Check each line below for the word "cells" and give the number of lines that have it, nothing more.

• [Exercise input]
:::::
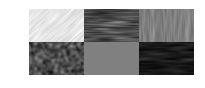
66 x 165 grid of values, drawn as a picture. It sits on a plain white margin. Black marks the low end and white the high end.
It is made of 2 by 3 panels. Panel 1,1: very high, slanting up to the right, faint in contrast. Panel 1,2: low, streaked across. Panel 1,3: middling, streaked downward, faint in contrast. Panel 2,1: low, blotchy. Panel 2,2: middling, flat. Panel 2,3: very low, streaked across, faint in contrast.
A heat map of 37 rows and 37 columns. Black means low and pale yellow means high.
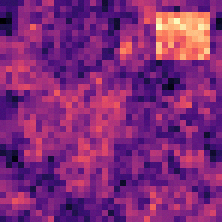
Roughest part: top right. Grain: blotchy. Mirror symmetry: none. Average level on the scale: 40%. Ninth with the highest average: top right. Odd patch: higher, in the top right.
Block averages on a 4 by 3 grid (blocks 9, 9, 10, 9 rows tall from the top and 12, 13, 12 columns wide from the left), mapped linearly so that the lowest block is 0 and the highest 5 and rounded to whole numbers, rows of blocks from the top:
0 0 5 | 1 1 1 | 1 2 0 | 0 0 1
:::::
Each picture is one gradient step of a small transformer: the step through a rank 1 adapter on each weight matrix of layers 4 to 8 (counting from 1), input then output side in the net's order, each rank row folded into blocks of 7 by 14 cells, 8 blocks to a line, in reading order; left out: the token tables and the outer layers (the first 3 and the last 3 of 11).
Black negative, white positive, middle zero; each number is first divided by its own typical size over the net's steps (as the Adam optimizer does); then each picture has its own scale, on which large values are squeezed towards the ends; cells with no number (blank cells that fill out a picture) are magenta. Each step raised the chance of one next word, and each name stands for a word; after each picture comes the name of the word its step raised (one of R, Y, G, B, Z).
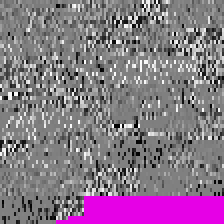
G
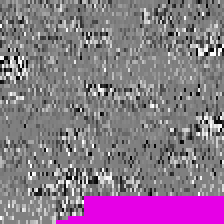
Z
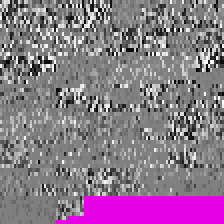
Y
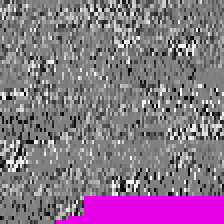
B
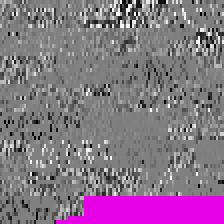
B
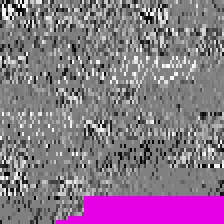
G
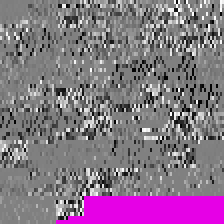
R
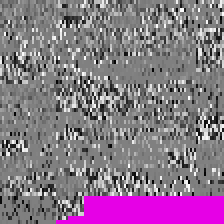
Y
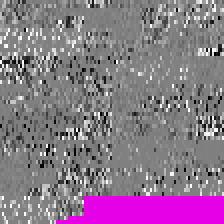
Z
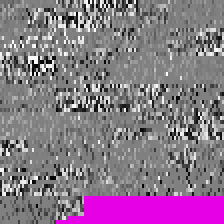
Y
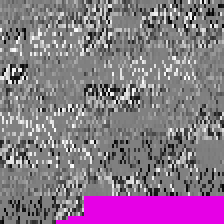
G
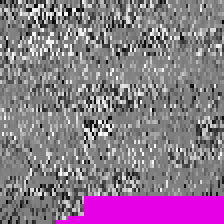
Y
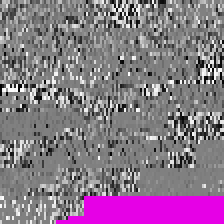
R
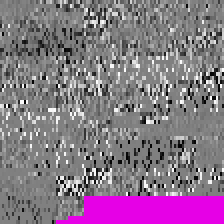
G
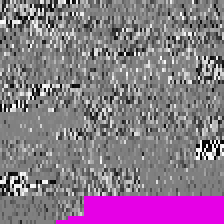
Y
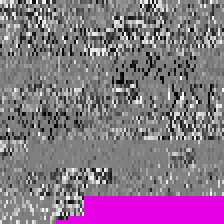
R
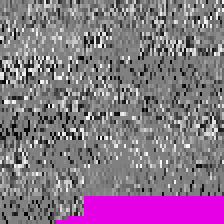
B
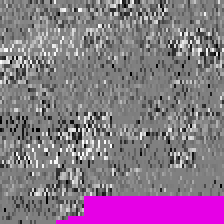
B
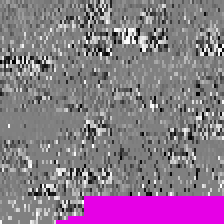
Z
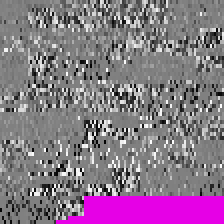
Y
:::::
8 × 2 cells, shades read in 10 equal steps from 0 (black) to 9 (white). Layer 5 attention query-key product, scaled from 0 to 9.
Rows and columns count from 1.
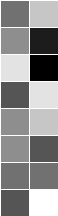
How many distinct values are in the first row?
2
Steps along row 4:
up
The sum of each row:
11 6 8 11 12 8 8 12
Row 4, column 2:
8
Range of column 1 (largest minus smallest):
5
:::::
• [Response for this exercise]
3